▶ _WHAT YOU NEED TO DO_:
Both the line with "<651>: [-25 -13" and the line with "<287> / <607> | <810>" in the records below must appear in the output, along with every line between them, exactly and with nothing added.

Collection entries:
#####

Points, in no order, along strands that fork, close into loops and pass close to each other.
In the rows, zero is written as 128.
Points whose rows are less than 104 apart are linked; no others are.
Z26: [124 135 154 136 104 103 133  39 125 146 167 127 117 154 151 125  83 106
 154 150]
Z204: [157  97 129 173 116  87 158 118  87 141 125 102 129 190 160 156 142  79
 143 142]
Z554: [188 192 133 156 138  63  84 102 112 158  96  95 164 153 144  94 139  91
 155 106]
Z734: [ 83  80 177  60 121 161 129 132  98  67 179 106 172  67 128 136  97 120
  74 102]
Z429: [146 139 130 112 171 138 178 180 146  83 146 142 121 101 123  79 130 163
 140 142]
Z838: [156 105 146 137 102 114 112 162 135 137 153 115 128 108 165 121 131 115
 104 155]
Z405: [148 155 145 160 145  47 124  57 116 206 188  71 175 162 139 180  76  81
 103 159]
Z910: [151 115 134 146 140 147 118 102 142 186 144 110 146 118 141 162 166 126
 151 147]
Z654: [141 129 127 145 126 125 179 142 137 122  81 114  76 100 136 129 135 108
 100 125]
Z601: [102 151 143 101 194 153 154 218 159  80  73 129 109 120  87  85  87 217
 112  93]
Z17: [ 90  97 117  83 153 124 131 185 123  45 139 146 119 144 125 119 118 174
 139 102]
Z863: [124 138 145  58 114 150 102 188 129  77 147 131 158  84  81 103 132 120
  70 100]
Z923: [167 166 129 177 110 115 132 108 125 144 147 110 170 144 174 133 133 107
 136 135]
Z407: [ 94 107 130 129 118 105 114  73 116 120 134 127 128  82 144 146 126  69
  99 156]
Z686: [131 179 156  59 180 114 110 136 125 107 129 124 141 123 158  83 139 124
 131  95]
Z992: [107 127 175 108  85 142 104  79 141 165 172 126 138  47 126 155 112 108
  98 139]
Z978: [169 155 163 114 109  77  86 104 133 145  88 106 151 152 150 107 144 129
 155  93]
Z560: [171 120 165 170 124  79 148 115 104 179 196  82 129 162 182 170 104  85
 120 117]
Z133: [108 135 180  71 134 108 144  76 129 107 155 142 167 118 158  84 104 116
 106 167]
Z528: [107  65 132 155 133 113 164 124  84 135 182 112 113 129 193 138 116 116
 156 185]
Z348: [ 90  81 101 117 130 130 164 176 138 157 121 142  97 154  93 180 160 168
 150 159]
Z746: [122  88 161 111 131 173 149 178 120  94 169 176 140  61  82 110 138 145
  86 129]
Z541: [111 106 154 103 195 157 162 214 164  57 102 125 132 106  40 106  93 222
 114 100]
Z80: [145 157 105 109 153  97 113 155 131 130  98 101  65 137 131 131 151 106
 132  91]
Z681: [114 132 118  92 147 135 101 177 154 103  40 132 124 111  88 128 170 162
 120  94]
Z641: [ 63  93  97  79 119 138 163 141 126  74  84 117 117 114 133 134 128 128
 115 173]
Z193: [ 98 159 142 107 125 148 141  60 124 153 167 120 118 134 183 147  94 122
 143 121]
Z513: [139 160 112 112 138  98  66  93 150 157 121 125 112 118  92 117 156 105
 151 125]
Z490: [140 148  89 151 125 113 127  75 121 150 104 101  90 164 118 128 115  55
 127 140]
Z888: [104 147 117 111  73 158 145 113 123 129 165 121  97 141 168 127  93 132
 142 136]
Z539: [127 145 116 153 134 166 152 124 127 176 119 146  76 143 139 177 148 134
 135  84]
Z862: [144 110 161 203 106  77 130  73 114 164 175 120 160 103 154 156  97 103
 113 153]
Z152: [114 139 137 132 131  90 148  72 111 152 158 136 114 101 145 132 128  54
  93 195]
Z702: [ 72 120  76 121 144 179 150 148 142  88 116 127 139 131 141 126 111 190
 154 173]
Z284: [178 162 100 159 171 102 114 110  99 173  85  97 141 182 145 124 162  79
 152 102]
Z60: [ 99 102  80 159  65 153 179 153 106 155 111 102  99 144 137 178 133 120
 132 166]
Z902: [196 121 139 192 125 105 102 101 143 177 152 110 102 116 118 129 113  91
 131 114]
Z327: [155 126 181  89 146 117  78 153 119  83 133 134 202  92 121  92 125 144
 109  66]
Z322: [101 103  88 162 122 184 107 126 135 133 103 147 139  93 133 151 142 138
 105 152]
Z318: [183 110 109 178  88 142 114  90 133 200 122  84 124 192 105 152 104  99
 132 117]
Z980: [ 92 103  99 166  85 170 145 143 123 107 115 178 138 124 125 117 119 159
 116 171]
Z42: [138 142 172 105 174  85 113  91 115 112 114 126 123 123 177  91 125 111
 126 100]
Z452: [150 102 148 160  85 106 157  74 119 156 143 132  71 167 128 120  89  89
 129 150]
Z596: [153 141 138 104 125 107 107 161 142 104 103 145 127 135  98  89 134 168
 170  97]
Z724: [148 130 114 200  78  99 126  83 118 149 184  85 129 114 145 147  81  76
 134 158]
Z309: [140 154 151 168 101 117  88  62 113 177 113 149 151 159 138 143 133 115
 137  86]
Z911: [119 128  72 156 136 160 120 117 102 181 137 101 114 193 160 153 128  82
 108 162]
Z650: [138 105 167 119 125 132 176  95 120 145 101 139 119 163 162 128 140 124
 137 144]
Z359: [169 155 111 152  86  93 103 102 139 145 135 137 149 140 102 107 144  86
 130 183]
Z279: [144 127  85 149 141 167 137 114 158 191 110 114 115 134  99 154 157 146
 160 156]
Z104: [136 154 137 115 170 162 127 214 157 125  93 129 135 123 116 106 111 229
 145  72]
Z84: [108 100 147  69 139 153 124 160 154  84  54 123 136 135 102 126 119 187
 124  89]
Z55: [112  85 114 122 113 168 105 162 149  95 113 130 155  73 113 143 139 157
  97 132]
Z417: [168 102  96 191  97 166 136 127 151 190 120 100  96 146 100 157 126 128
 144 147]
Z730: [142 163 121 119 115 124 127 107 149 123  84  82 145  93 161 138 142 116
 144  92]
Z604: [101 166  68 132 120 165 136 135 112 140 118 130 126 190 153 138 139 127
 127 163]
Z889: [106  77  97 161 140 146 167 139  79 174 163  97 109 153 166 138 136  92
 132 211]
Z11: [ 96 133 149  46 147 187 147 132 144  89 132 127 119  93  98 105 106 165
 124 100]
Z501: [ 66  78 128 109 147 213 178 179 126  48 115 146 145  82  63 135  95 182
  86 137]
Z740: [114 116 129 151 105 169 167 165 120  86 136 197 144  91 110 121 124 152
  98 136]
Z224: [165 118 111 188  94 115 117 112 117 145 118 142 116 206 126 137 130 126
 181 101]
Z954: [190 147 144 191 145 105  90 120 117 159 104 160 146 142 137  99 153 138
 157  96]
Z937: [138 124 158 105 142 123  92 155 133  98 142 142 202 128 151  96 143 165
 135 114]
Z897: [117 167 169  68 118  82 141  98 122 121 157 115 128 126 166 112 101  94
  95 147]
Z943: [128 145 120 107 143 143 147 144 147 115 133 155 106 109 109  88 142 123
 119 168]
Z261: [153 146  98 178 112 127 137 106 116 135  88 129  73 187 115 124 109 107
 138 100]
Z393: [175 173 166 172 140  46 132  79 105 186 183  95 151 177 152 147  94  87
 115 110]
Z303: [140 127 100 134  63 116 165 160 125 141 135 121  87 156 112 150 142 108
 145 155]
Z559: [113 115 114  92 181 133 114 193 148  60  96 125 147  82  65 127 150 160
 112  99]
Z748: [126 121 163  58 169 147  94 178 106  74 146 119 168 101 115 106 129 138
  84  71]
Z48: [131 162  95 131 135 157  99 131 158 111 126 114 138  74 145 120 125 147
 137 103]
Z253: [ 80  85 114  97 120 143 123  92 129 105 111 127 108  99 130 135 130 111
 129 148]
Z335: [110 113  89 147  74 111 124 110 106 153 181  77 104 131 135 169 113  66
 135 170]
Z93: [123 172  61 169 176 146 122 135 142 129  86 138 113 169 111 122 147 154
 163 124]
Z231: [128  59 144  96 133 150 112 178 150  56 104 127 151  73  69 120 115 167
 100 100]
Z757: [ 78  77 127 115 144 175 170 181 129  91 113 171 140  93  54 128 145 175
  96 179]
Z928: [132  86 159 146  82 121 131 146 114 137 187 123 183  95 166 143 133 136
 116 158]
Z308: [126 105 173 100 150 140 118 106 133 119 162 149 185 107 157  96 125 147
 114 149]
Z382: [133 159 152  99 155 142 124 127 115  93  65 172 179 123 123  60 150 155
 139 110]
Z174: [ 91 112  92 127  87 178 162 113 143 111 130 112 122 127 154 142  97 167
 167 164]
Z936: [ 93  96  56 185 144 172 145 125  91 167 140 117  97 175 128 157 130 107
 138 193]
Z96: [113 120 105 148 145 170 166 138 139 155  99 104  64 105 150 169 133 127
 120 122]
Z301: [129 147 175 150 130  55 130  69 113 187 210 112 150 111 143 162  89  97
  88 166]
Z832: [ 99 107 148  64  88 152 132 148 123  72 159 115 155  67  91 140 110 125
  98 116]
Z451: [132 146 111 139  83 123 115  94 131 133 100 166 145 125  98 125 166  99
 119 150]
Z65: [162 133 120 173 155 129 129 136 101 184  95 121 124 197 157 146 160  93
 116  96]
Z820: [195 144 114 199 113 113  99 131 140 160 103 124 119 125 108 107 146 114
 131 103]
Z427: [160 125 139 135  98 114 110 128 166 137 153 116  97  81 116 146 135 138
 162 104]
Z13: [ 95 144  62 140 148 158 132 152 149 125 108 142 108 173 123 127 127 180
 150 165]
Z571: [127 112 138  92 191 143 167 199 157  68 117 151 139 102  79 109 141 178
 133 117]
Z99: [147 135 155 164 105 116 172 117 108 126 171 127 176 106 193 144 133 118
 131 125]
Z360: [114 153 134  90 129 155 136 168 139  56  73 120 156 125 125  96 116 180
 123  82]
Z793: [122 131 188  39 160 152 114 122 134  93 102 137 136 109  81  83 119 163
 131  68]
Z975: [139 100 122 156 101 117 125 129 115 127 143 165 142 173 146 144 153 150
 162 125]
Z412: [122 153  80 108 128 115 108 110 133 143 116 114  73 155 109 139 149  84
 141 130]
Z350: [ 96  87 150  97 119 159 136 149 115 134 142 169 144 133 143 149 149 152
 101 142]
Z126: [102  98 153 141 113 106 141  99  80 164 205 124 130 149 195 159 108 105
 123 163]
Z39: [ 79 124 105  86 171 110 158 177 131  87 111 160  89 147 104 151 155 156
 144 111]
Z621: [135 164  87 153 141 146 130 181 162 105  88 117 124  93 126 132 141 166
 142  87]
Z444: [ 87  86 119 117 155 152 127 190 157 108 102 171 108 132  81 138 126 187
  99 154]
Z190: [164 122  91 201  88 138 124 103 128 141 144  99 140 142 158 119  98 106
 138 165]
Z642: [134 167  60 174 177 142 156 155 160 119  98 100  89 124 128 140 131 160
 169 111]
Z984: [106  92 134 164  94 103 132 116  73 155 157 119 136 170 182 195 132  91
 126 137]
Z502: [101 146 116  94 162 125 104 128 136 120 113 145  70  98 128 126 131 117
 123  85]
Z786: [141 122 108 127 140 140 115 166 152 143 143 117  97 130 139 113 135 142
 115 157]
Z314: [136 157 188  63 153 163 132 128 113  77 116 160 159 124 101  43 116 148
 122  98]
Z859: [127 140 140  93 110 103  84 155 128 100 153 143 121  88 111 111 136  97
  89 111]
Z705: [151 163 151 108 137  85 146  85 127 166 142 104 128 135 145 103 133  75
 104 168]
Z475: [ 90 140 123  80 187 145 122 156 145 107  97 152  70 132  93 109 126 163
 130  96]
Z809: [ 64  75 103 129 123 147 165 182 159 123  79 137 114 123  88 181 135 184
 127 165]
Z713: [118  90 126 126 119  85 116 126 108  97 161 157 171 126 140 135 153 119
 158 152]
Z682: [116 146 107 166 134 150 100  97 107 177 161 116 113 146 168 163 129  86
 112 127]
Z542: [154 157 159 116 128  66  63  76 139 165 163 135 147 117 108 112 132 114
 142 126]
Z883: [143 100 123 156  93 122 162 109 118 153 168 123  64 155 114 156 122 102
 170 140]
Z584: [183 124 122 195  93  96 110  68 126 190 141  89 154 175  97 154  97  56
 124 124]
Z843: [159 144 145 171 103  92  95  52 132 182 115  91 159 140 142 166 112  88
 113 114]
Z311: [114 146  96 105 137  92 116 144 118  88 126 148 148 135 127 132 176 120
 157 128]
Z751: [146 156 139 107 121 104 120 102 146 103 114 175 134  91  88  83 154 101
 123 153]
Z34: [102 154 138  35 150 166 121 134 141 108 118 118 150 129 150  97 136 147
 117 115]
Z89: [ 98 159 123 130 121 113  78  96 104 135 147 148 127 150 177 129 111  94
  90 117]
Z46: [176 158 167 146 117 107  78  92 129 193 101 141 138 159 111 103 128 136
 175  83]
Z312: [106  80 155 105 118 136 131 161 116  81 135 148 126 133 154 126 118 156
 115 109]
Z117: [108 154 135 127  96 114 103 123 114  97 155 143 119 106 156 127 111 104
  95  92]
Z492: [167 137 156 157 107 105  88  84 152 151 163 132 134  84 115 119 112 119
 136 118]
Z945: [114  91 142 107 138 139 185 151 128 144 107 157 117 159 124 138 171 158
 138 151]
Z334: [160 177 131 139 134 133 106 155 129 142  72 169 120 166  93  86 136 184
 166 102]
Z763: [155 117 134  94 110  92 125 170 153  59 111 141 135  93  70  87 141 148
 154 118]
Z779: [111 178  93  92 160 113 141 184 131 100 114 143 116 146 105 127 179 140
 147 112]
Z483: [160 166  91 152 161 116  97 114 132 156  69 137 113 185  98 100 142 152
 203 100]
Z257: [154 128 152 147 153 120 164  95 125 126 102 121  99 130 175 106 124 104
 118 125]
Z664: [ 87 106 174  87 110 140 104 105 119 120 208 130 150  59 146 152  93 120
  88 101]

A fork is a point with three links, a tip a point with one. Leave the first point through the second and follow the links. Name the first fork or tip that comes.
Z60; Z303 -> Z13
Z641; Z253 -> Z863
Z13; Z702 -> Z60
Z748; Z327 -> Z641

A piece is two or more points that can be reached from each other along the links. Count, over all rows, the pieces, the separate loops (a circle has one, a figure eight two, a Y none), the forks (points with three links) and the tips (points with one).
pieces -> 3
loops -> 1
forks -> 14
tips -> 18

#####

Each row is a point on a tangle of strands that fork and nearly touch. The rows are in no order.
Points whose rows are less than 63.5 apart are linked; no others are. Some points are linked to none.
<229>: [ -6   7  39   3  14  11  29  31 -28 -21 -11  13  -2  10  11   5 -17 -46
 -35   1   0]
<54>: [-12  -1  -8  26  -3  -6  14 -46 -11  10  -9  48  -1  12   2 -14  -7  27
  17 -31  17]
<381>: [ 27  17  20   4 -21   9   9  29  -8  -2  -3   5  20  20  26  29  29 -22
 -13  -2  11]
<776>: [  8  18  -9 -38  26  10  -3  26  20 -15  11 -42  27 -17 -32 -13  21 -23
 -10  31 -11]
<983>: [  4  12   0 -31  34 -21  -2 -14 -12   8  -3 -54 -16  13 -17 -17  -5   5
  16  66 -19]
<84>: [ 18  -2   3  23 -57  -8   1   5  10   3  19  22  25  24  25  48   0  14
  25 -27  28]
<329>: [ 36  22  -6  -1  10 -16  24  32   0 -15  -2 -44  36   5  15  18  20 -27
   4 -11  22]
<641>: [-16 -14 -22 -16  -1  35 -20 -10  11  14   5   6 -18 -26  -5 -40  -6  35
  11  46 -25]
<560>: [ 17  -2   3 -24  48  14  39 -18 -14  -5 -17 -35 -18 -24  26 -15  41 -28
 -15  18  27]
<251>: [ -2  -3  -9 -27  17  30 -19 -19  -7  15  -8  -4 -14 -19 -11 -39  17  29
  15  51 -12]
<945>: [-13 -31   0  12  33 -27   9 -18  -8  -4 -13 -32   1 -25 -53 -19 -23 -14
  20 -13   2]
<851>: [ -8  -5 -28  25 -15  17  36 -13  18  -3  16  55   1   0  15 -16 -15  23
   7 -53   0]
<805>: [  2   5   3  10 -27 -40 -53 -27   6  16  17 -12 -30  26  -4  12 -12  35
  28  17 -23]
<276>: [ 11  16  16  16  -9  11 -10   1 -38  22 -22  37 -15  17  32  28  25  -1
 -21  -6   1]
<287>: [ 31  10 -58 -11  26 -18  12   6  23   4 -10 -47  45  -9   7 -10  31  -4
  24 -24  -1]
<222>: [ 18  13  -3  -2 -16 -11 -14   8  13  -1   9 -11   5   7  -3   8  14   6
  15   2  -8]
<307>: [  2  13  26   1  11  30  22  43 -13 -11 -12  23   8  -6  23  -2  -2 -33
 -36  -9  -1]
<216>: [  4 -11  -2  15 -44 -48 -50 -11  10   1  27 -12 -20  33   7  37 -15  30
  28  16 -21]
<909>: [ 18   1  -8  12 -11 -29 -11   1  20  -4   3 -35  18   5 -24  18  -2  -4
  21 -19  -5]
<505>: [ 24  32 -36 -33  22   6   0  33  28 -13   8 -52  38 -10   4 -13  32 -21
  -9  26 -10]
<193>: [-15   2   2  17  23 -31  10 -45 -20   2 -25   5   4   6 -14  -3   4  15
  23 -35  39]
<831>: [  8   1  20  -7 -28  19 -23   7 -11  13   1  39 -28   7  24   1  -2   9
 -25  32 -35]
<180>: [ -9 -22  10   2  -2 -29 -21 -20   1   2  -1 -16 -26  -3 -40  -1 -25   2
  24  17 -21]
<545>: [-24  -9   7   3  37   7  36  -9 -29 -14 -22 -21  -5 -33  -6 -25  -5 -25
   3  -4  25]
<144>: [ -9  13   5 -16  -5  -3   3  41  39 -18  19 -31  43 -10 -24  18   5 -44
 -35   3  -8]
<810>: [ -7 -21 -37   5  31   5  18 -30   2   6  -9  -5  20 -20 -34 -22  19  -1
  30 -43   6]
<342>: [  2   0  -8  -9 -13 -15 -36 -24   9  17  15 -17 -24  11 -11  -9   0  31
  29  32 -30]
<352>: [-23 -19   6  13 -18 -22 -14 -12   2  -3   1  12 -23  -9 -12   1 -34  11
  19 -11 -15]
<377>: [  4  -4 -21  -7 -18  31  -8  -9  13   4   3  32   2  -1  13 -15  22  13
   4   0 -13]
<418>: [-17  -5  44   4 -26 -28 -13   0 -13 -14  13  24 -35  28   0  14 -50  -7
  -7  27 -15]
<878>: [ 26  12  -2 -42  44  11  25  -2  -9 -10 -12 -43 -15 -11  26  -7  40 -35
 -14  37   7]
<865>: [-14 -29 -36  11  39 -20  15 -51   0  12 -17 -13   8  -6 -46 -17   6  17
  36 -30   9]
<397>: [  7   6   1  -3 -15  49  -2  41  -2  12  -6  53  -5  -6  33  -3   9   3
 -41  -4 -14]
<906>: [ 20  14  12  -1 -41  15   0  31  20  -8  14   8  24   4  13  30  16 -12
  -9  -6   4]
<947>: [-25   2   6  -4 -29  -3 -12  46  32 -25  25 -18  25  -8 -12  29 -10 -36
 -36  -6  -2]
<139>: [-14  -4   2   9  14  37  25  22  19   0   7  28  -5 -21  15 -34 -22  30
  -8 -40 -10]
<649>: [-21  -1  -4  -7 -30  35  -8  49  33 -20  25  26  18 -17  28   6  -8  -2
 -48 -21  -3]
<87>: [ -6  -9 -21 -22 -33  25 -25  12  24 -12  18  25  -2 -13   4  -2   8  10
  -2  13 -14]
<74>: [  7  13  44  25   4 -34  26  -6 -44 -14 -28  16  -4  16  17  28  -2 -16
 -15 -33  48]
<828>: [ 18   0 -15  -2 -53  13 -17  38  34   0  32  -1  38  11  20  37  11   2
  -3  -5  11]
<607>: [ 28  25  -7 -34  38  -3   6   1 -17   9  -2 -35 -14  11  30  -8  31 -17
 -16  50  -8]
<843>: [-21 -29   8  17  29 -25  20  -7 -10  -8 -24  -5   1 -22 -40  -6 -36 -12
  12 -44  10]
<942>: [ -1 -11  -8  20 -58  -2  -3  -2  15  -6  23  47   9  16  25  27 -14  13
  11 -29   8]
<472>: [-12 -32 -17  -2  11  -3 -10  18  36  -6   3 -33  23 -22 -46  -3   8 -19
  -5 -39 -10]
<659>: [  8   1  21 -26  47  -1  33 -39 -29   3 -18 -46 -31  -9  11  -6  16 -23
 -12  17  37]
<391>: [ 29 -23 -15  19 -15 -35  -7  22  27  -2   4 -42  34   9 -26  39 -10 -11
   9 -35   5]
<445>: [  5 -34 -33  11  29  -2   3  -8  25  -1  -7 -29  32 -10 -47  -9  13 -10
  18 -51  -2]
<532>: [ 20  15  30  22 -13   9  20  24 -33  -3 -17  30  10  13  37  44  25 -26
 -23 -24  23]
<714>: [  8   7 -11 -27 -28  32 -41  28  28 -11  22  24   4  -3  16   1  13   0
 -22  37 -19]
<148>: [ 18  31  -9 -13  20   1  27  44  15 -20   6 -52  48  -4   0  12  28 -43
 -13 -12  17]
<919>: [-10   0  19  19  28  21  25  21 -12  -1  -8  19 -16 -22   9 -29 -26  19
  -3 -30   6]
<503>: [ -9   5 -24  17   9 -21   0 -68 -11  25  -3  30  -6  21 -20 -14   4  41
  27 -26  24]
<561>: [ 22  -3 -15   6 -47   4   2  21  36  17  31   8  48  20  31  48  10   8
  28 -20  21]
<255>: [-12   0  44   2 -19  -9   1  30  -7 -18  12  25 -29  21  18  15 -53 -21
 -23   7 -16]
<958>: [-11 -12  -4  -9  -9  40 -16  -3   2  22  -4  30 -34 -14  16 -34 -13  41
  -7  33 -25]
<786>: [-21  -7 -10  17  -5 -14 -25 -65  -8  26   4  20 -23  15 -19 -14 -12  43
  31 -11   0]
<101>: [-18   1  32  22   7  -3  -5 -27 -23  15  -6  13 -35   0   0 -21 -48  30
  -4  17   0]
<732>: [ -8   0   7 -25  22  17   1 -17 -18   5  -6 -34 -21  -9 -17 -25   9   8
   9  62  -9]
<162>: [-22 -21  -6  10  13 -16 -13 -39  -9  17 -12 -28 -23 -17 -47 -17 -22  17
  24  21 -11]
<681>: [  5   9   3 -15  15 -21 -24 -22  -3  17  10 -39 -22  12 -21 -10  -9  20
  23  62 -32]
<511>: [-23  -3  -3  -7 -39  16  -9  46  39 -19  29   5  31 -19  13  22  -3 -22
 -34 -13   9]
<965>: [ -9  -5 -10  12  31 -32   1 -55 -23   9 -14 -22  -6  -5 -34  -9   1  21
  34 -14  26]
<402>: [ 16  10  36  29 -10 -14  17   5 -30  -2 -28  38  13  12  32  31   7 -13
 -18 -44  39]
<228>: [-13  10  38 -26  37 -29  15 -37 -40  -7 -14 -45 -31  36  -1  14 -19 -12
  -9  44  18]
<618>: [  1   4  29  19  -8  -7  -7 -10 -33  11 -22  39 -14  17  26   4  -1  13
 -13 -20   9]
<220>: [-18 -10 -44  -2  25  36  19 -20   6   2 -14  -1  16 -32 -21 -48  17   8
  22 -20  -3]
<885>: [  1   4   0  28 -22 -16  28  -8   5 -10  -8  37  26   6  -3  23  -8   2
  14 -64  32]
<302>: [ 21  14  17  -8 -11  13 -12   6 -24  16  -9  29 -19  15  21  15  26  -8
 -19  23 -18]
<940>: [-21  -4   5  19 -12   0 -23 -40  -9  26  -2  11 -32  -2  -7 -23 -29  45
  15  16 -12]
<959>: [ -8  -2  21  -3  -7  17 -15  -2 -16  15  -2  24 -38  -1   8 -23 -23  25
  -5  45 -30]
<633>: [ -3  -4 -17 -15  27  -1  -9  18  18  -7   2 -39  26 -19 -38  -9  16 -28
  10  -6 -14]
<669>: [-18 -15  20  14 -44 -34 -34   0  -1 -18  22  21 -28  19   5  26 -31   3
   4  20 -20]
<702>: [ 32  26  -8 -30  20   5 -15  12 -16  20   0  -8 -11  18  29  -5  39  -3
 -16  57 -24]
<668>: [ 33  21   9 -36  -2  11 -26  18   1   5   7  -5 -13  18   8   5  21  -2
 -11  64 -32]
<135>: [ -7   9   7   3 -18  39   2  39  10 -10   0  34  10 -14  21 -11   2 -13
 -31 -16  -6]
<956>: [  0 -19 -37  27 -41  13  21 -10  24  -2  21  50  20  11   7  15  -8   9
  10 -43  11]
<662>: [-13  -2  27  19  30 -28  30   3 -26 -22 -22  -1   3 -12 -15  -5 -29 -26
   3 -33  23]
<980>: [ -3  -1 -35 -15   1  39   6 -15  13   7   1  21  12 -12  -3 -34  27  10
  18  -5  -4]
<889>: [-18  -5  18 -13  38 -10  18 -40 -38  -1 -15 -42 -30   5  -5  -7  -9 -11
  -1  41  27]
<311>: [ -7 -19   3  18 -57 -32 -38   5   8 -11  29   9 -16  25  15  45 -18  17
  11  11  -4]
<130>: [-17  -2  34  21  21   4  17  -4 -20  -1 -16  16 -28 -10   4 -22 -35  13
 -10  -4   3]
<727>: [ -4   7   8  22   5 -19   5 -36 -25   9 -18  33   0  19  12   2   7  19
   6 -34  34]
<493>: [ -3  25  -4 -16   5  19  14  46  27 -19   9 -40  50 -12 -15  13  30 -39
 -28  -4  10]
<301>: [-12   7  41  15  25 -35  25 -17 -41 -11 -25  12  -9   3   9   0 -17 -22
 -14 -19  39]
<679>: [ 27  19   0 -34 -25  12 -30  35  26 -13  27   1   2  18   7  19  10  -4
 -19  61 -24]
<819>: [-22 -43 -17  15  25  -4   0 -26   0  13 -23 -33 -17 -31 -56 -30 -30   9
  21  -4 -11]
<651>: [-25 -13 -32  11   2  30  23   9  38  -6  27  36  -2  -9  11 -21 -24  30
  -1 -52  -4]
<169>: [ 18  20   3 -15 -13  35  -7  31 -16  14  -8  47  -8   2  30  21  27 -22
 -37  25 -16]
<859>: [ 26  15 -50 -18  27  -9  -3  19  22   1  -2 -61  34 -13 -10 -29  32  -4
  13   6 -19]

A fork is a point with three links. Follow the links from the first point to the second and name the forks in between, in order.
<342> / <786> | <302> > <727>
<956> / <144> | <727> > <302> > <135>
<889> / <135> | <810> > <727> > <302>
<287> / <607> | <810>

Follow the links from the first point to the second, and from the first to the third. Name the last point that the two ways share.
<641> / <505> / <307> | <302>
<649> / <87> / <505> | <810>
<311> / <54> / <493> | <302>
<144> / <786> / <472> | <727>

#####

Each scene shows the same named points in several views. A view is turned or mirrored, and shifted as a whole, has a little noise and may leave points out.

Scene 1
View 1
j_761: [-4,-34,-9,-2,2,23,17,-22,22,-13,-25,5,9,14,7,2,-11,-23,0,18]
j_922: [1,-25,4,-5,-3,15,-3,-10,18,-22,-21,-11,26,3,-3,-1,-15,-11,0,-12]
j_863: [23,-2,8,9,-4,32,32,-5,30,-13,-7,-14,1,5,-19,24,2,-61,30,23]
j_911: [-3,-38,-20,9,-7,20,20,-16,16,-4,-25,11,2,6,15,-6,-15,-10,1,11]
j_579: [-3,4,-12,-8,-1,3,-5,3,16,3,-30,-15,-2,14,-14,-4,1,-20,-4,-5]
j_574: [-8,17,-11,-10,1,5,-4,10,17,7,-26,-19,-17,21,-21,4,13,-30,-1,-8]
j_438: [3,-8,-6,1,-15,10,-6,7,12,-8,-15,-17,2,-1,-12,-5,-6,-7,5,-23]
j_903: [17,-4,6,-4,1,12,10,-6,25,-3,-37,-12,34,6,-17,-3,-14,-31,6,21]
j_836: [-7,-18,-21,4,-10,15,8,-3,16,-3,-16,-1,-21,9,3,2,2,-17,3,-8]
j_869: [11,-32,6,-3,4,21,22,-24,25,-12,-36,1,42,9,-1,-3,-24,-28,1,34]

#####

▶ _SOLUTION_:
<651>: [-25 -13 -32  11   2  30  23   9  38  -6  27  36  -2  -9  11 -21 -24  30
  -1 -52  -4]
<169>: [ 18  20   3 -15 -13  35  -7  31 -16  14  -8  47  -8   2  30  21  27 -22
 -37  25 -16]
<859>: [ 26  15 -50 -18  27  -9  -3  19  22   1  -2 -61  34 -13 -10 -29  32  -4
  13   6 -19]

A fork is a point with three links. Follow the links from the first point to the second and name the forks in between, in order.
<342> / <786> | <302> > <727>
<956> / <144> | <727> > <302> > <135>
<889> / <135> | <810> > <727> > <302>
<287> / <607> | <810>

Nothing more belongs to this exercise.